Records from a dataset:
[Start of section]

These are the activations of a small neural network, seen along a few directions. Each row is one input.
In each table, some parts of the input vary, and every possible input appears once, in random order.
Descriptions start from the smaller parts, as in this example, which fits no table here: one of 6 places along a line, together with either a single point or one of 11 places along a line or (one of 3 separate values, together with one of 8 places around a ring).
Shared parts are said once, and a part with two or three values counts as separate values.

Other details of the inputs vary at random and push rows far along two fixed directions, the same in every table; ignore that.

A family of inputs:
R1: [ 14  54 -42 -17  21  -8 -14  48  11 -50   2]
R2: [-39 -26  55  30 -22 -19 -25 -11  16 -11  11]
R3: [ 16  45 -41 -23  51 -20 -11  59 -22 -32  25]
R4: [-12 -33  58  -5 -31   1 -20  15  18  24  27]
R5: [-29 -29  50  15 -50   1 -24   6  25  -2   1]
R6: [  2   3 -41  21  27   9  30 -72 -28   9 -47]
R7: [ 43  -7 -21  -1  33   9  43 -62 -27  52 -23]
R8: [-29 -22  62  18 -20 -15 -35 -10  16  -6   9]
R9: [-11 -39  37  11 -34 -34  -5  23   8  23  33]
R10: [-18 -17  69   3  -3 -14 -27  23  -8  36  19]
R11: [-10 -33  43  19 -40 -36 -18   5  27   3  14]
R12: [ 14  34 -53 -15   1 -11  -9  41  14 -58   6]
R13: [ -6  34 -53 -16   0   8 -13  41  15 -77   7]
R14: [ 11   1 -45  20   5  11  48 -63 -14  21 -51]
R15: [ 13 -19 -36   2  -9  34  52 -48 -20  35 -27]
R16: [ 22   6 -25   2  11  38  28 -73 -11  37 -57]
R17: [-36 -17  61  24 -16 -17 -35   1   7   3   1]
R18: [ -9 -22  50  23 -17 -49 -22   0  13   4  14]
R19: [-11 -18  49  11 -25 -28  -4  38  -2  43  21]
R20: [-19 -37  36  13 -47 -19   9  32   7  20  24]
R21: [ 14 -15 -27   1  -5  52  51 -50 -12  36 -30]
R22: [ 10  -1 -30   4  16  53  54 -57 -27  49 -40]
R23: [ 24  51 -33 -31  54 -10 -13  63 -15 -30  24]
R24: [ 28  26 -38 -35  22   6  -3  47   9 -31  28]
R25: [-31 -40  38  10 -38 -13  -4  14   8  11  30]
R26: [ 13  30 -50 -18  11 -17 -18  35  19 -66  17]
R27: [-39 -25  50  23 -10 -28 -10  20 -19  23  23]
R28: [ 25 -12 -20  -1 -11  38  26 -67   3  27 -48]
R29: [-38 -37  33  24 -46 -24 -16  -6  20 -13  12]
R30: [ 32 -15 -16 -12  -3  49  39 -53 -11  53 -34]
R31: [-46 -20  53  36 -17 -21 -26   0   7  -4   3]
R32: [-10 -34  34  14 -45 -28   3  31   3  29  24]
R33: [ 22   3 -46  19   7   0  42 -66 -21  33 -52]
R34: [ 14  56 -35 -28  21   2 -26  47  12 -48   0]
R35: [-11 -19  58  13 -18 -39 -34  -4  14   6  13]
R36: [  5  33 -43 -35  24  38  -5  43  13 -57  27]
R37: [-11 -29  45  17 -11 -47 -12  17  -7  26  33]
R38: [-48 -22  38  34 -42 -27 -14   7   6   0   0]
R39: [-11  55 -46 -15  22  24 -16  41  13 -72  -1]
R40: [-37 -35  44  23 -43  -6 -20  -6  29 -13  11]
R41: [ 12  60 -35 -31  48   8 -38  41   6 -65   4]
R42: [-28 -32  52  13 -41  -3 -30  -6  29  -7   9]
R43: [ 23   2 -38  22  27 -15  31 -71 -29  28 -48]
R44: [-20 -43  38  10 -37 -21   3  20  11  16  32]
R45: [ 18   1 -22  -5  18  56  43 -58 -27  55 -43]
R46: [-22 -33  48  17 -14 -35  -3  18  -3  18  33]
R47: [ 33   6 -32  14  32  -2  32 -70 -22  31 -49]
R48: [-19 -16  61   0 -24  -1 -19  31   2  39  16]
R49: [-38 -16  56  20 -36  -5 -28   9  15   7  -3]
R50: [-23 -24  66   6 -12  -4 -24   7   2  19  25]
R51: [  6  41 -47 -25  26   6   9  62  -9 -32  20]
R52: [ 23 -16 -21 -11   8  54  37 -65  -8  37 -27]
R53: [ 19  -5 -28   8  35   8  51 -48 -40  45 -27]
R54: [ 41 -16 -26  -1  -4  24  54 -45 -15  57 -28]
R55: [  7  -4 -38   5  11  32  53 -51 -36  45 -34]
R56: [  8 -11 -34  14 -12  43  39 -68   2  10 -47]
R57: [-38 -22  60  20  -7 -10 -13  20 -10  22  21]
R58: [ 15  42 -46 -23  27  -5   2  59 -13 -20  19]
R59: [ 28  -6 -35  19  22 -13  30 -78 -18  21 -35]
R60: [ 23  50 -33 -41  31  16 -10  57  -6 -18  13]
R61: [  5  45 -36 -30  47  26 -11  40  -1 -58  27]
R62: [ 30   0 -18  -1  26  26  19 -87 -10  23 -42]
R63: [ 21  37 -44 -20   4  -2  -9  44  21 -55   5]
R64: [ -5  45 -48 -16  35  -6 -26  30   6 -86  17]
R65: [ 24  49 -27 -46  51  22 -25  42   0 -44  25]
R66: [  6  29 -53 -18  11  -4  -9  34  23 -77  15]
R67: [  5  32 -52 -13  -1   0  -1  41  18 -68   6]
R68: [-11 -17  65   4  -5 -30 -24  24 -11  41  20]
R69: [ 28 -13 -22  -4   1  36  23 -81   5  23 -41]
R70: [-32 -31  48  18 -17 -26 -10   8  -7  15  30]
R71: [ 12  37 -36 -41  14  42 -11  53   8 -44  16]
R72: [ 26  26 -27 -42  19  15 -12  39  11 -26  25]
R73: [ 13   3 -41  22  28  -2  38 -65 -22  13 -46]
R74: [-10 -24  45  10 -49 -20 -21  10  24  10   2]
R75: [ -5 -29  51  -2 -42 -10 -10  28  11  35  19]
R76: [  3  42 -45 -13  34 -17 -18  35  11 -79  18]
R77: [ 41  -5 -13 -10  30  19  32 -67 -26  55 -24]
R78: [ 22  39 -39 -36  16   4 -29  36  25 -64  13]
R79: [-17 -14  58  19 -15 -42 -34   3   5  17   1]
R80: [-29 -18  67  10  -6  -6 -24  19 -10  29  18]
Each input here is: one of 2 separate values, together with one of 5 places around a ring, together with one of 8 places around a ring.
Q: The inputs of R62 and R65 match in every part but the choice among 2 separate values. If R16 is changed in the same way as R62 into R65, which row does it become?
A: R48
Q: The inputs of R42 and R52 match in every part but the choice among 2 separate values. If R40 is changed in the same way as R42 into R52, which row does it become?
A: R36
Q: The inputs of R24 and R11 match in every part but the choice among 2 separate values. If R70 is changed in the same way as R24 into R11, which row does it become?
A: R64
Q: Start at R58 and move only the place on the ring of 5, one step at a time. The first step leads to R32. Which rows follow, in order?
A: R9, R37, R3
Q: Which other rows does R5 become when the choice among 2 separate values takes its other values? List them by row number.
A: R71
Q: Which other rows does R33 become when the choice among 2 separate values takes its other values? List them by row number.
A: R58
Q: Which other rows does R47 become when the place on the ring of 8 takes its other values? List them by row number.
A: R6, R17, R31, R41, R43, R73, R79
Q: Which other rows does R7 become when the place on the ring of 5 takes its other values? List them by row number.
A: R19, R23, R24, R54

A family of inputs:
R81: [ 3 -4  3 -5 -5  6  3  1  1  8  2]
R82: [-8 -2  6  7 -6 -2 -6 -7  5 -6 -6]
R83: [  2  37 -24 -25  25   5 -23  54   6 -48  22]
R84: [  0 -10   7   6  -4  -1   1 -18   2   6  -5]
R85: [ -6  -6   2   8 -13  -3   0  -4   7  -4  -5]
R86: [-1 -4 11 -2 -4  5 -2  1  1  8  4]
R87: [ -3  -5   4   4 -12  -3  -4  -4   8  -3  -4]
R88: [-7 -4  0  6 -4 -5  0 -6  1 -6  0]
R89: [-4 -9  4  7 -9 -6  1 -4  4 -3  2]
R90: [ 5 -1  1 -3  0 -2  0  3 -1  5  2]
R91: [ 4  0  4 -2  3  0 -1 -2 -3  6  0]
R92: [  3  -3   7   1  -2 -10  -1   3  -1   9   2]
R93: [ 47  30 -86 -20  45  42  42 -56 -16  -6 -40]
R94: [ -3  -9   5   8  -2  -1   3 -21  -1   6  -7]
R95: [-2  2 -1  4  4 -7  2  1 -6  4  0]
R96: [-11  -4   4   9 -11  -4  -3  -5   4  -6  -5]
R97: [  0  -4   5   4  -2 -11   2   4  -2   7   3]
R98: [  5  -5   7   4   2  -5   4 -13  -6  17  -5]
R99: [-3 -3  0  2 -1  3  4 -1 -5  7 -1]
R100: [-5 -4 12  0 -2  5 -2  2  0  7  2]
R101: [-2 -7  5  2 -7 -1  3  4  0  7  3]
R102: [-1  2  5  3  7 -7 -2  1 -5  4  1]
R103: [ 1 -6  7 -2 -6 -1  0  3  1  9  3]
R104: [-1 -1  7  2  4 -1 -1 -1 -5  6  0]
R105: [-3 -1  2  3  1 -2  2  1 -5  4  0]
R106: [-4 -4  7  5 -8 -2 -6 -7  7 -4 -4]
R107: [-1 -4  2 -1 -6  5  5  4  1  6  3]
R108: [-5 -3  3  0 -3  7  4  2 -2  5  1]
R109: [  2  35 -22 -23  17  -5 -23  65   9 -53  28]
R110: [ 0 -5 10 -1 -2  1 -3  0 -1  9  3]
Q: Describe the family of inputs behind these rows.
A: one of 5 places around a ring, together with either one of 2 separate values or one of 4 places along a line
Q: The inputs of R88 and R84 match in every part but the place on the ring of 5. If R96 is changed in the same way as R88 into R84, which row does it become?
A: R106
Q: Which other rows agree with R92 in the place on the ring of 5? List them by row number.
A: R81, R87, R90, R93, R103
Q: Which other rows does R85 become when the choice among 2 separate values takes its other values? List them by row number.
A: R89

[End of section]
[Start of section]

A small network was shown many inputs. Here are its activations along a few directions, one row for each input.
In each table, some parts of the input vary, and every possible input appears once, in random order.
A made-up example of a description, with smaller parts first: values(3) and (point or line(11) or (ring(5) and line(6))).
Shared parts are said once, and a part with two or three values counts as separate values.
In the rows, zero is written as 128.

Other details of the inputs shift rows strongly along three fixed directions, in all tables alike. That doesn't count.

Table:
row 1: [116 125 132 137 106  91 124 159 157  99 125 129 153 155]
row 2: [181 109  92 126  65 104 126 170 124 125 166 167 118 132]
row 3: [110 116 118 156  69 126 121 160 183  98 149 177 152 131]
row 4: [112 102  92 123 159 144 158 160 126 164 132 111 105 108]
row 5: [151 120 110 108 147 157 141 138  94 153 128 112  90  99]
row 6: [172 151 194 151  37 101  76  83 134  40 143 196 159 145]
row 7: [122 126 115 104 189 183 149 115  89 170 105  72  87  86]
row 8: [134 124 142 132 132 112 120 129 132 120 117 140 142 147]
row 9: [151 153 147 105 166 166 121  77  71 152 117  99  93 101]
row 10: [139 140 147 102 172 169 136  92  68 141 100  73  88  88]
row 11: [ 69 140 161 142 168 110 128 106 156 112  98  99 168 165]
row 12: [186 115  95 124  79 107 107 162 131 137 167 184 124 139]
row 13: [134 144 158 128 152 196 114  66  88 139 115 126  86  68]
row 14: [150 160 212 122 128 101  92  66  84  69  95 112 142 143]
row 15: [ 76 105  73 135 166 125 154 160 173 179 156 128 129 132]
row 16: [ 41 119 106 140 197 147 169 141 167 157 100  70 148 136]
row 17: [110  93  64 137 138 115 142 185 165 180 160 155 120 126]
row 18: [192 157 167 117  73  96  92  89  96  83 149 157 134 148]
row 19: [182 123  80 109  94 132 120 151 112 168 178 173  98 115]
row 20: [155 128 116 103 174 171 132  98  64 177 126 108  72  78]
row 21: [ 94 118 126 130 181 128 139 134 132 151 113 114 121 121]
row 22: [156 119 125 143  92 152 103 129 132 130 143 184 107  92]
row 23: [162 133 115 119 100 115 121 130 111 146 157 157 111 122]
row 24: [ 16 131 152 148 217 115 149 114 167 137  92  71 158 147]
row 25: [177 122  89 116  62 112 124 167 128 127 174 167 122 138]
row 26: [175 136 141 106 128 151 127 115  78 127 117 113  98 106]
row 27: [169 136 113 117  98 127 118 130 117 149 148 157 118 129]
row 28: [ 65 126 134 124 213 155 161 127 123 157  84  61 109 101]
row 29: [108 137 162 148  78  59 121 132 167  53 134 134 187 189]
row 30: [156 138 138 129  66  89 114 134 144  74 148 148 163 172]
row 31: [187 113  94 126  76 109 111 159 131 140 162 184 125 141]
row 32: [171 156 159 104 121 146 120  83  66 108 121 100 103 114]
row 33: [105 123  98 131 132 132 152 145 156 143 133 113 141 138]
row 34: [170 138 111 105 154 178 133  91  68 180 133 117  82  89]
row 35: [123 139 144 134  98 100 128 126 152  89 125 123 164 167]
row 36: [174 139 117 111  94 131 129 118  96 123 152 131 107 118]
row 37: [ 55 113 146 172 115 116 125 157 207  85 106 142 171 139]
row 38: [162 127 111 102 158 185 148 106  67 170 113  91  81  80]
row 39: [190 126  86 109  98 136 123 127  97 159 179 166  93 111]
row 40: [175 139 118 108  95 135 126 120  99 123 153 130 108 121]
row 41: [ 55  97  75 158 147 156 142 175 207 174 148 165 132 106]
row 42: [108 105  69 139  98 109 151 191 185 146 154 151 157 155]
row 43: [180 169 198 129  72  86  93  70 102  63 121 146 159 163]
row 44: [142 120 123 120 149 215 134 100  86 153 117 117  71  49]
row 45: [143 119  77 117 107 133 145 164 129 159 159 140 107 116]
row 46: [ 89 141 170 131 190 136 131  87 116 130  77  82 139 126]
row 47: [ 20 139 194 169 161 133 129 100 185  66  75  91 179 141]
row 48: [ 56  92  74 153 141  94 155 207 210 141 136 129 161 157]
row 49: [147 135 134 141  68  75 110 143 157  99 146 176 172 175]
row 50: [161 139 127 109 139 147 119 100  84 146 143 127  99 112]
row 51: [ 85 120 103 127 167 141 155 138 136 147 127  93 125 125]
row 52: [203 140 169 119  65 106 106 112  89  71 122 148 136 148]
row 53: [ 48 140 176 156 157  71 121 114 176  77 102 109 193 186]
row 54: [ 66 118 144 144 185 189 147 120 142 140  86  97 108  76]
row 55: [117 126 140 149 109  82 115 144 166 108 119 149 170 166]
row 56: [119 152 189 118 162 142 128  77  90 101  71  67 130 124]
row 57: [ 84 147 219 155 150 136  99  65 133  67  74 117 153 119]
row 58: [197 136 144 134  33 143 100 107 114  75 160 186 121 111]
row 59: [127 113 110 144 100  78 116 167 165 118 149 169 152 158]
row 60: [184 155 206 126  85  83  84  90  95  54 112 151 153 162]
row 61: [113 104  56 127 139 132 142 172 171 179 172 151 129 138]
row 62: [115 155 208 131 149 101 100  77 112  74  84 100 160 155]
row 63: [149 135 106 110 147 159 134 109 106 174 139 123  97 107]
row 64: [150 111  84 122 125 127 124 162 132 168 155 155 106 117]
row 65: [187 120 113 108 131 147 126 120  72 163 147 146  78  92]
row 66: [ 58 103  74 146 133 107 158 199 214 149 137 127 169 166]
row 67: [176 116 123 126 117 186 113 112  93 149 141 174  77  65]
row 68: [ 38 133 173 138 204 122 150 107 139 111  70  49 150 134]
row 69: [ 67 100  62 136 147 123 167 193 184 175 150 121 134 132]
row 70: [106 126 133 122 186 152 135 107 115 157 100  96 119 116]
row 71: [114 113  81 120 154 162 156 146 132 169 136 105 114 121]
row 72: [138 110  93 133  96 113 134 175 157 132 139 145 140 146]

[End of section]

--- What to do ---
The expected answer is a copy of every line in the entries that holds the word "same".

--- Output of the task ---
Other details of the inputs vary at random and push rows far along two fixed directions, the same in every table; ignore that.
Q: The inputs of R62 and R65 match in every part but the choice among 2 separate values. If R16 is changed in the same way as R62 into R65, which row does it become?
Q: The inputs of R42 and R52 match in every part but the choice among 2 separate values. If R40 is changed in the same way as R42 into R52, which row does it become?
Q: The inputs of R24 and R11 match in every part but the choice among 2 separate values. If R70 is changed in the same way as R24 into R11, which row does it become?
Q: The inputs of R88 and R84 match in every part but the place on the ring of 5. If R96 is changed in the same way as R88 into R84, which row does it become?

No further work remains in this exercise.